» Work required: Set down exactly the lines in the records below that run from the line with "111 124 123 115 165 128 157]" to the line with "123 126 163", inclusive, and nothing more.

Collection entries:
● ● ● ● ● ● ●

Points on a hilly landscape, in no order, each with its height.
A ball rolls from a point to whichever of its 2 nearest points has the largest drop for the distance, and stops where none of them is lower. Distance is the straight distance between rows; heights are no part of it.
j935 height 25.8: [ 97 140 169 128 125 156 147 144 116 142 126 106 148 200  96 137 130  99
 128  87 120 108 144 163 179]
j877 height 43.0: [ 71 167 143 112 141  93 103 128 184 209 118  82 154 103 145 113  95 132
 119 150  80 128  78 148 155]
j115 height 23.5: [145  90 103 127 195 132  77  95 105 155 140 126 132 101 127 111 151 129
 145 115 143  88 128 103  81]
j470 height 12.0: [115 107 129 163  94  72  85 173 124 147 157  85 144 103 128 171 151 109
 172 147 161 119 100 101 144]
j931 height 16.5: [159 147 121 136  94 100 147 164 133 104  96 109 102 142  98  81 156 111
 147 133 105 119 128 109 171]
j619 height 32.1: [162 109 140 123 114 174 106 153 147  80 180 182 143 168 120 135 116 114
  67 100 184 155 144 151 142]
j419 height 57.5: [172 141  85 162  90 132 178 115 134  84 141 114 143 156 145 113  50 144
 123 148 146 175 109 108 130]
j801 height 33.4: [116 111 142 129 168  77 166 163 123 189  69 128  83  82 150 134 109  90
 144 128 119 125 100 111  81]
j768 height 64.4: [104 126 162 105 183 147 135 124  95 123  92 158  94 154 118 120 137  79
 120  76 140 104 132  98 134]
j751 height 41.4: [113 170 150 113 170 116 115 149 161 215 125  91 134 131 111 154 109 132
 137 117 111  97  85 167 125]
j613 height 46.8: [102 110 102 105  94  86 139  78 104 190 107  80 164 144 170 121  97  96
 138 163 114 127 141 148 158]
j907 height 72.2: [129 108 157 128 143 150 127 120  98  95  78 150  72 155  97 104 191 183
 142  86  72 105 159 136 103]
j32 height 11.7: [116 116 114 127  86  89 116 169 186 127 139  58 176  84 165 150 116 121
 147 191  84 139 112 122 163]
j958 height 36.3: [166 105 110 145 154 152 116 186 108 122 178 184 148 165 130 120 125  97
  97  83 194 147 131 119 106]
j976 height 59.9: [100 168 114 142 111 112 176  99 137 109 116 103 101  91 206 104  91 172
 136 140 109 120 115 116  75]
j686 height 54.6: [153 130  94 149 121 134 174 132  97  81  95 136 116 189 122 128 151 155
 155 130  99 172 141 130 120]
j910 height 47.0: [146 157  79 126 119 131 100  72  94 132 164  68 171 182  91 115 130 173
 164 150 113  96 154 127 131]
j779 height 38.3: [124 131 112 139 137  84 138 165 169 162 132 157 107  71 136 148  87  54
 121 138 181 137  56 121 116]
j570 height 14.0: [171  74 128 144 118 144 164 121 141 121  93 169 148  98 112  71 125 116
 124 164  90 159 142 111 162]
j280 height 32.3: [110  66 152 144  96  90 115 118  85 125 134 116  94  95 168 143 153 184
 157 137 120 117 176 126  75]
j174 height 11.2: [186 143  97 137 146 127 109 155 142  99 123 141 137 131  53 112 173 130
 157 136 106 105 138 101 151]
j446 height 50.0: [106 140  97 114  67 116  92  65 127 121 181 116 158  95 130 139 147 191
 114 180 106 138 163 149 110]
j294 height 51.3: [105  99 108 126  94 125 174 133  59 102 111 167 125 159 134 176 176  77
 128 135 157 163 190 113 147]
j494 height 40.5: [147 130 104 142 172 101 154 177 167 176 138 127 154  89 141  91  61  61
 135 119 133 117  89 109 107]
j485 height 22.5: [122 113 167 132 126 186 122 135 160 116 167 163 176 107  88 167 117 118
 120 137 128 131 151 114 186]
j335 height 41.6: [133 136 121 109 104 112 113 171 158 109 170 118 125 125 138 136 185  89
 104 122 165 101 112 135 160]
j712 height 73.2: [154 128 145 114 185 160 108 137 133 104  93 176  87 163  76  82 180 158
 107  84 100 117 123 127 121]
j380 height 29.5: [120 130 160  95 109 171 150 175 153 137 165 132 160 193 131 160 113  71
 101 106 147 134 138 166 187]
j582 height 48.5: [145 186  66 111 109 130  93  65 128  89 170 110 170 130 113 115 116 180
 122 169 138 123 142 118 138]
j487 height 23.9: [131 120 144 140 125 113 119 176 101 160 167 154  87 100  89 171 194 141
 132 107 133 111 135 150  90]
j994 height 62.2: [ 96 158 136 121 132 124 104  91 145 142 157 137  86 108 169 116 107 121
  91  98 196 109 101 148  92]
j43 height 15.8: [116 115 153 125  71 133  99 126 169  97 119  83 172 135 126 148 110 142
 168 175  68 149 126 118 182]
j788 height 51.1: [102 140  87 105 102 101  93  88  87 131 162 112 135  60 145 162 162 150
 109 202 128 136 152 103 131]
j387 height 39.3: [133 168 138 110 136 106 113 100 162 135 144 180  63  78 111 104 165 193
  89 120 124 122 111 159  79]
j604 height 70.3: [139 115  79  98 143 131  84  72  89 115 104 163  90 183 101 109 179 156
 131 117 144 127 144 106 140]
j636 height 14.8: [ 90 156 163 113  73 141 180 111 126 106 123 165 122  66 115 155 150 123
 111 124 123 115 165 128 157]
j747 height 7.7: [143 121  90 125 113  66  90 151 171 142 144  75 155 129 153 157 118 123
 148 175 141 137  93 117 156]
j980 height 34.7: [140 139 116 126 147 135 144  99 101 171 130 114 144 188 121 110  82 112
 106  91 179 104 108 165 126]
j179 height 37.3: [135 134  91 165 121 168 147 125 119  94 162 109 141  91 135 114 119 157
 161 119 107 109 164  97  93]
j665 height 10.4: [108 124 156 138 135 163 152 201 119  48 126 152 121 150 147 159 145 118
 115  90 119 158 156 102 133]
j336 height 44.6: [ 91 149 174 129 110 126 115 120 186 144 131 110 126  84 133  97  92 159
  98 142  97 123  79 175 127]
j23 height 47.9: [147 134  95 111  63 154 121 118 172  47 172 124 182 121 167 155 100 168
 105 157 120 161 150 147 131]
j38 height 33.3: [134 155 129 122 152 151 131 173 167 133 144 125 139 198 146 176  84 101
 100 115 168 171  85 162 158]
j543 height 51.8: [164 189  77 132 144 109 111 106  83 167 140 125 114 156  87 116 146 150
 123 126 163 117 132 124  96]
j95 height 26.7: [ 83  81 161 163 175 127  98  91  93 158 139 122  97 100 145 146 128 158
 143  85 155  84 129 112  54]
j296 height 33.5: [141 126 153 145 167 153 171 118 102 199 119 116 136 140 129  97  90 118
 137  90 122 116 130 162  88]
j187 height 7.5: [166 106 142 137 141 156 167 181 144 126 131 185 119  94  95 108 139 112
 115 148 110 138 135 128 123]
j662 height 50.1: [120 159 138 142  78 143 165 146 137  48 139 135 132 108 167 144 121 192
 139 135 104 171 147 152 111]
j630 height 20.0: [133 117 136 121 116 164 113 128 187 103 133 100 206 135 127 151  57  79
 150 165  77 135 140  82 209]
j780 height 39.5: [167  87 110 145 135 126  77 163 135  97 167 118 128 146 120 113 159  96
 128  89 188  97 120 111 129]
j990 height 35.8: [135 115 125 132 169  88 121 185 134 147 111 128  87  67 178 136 119  89
 133 112 172 123  80  88  62]
j512 height 10.2: [ 56 156 170 105 107 129 141 163 140 104 135 164  89  70 142 154 165 118
  99 105 134 106 134 124 115]
j890 height 46.3: [127 162 136 127 142 130 115 129 214 114 126 134 134  69 132  96  90 163
 121 135  96 117  63 119 156]
j995 height 56.1: [174 170  85 148 120 130 164 127 129 100 144 110 146 178 120 156 120 155
 123 154 135 172 119 149 113]
j361 height 45.4: [109 134 125 100  98 111 100  60  80 183 138  87 151 158 127 106 135 134
 128 158 117  88 163 144 160]
j759 height 46.0: [147 158 109  87  97 137 136 148 199  92 157 114 189 138 168 164 109 134
  97 170 126 161 108 145 161]
j445 height 66.6: [153 126 109 125 181 208 140 120 110  80 119 151 153 214 134 161 121 115
 145 100 116 144 160 110 133]
j809 height 30.6: [112 114 155 183 131 106 172 155 103 200 110 123  88  97 116 122  93 110
 152  95 124 121 125 139  80]
j128 height 3.5: [ 70 135 165 143  99 140 161 185 123  49  86 183  76 110 139 140 155 119
 112  97 112 127 146  98 135]
j753 height 48.0: [160 166 107 124 129 121 123 165 212 134 116 133 143  86 121 110 131 115
 109 173 117 138  54 123 153]
j765 height 26.8: [136  93 163 141  86 188 109 179 147  56 189 184 154  95 129 153 145 110
  93 122 137 136 161 122 155]
j752 height 19.7: [123 142 146 171 139 118 125 192 112 159 183 130 124 112 117 174 124 130
 129 104 175 135 132 148 111]
j786 height 49.7: [119  69 124 131  70 104 173 109  91 125 116 143 106 124 156 129 112  89
 129 154 167 177 160 112 128]
j669 height 63.3: [104 122 141 109 187 160 138 119 121 123 120 142  98 117 168 120 117 105
  96  70 183 109 110 122  92]
j164 height 68.0: [145  95 133 123 156 174 158  95  78  95 100 170 137 227 129 101 130 142
 116  67 119 145 176 145 110]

● ● ● ● ● ● ●

» Reply to the task:
 111 124 123 115 165 128 157]
j747 height 7.7: [143 121  90 125 113  66  90 151 171 142 144  75 155 129 153 157 118 123
 148 175 141 137  93 117 156]
j980 height 34.7: [140 139 116 126 147 135 144  99 101 171 130 114 144 188 121 110  82 112
 106  91 179 104 108 165 126]
j179 height 37.3: [135 134  91 165 121 168 147 125 119  94 162 109 141  91 135 114 119 157
 161 119 107 109 164  97  93]
j665 height 10.4: [108 124 156 138 135 163 152 201 119  48 126 152 121 150 147 159 145 118
 115  90 119 158 156 102 133]
j336 height 44.6: [ 91 149 174 129 110 126 115 120 186 144 131 110 126  84 133  97  92 159
  98 142  97 123  79 175 127]
j23 height 47.9: [147 134  95 111  63 154 121 118 172  47 172 124 182 121 167 155 100 168
 105 157 120 161 150 147 131]
j38 height 33.3: [134 155 129 122 152 151 131 173 167 133 144 125 139 198 146 176  84 101
 100 115 168 171  85 162 158]
j543 height 51.8: [164 189  77 132 144 109 111 106  83 167 140 125 114 156  87 116 146 150
 123 126 163 117 132 124  96]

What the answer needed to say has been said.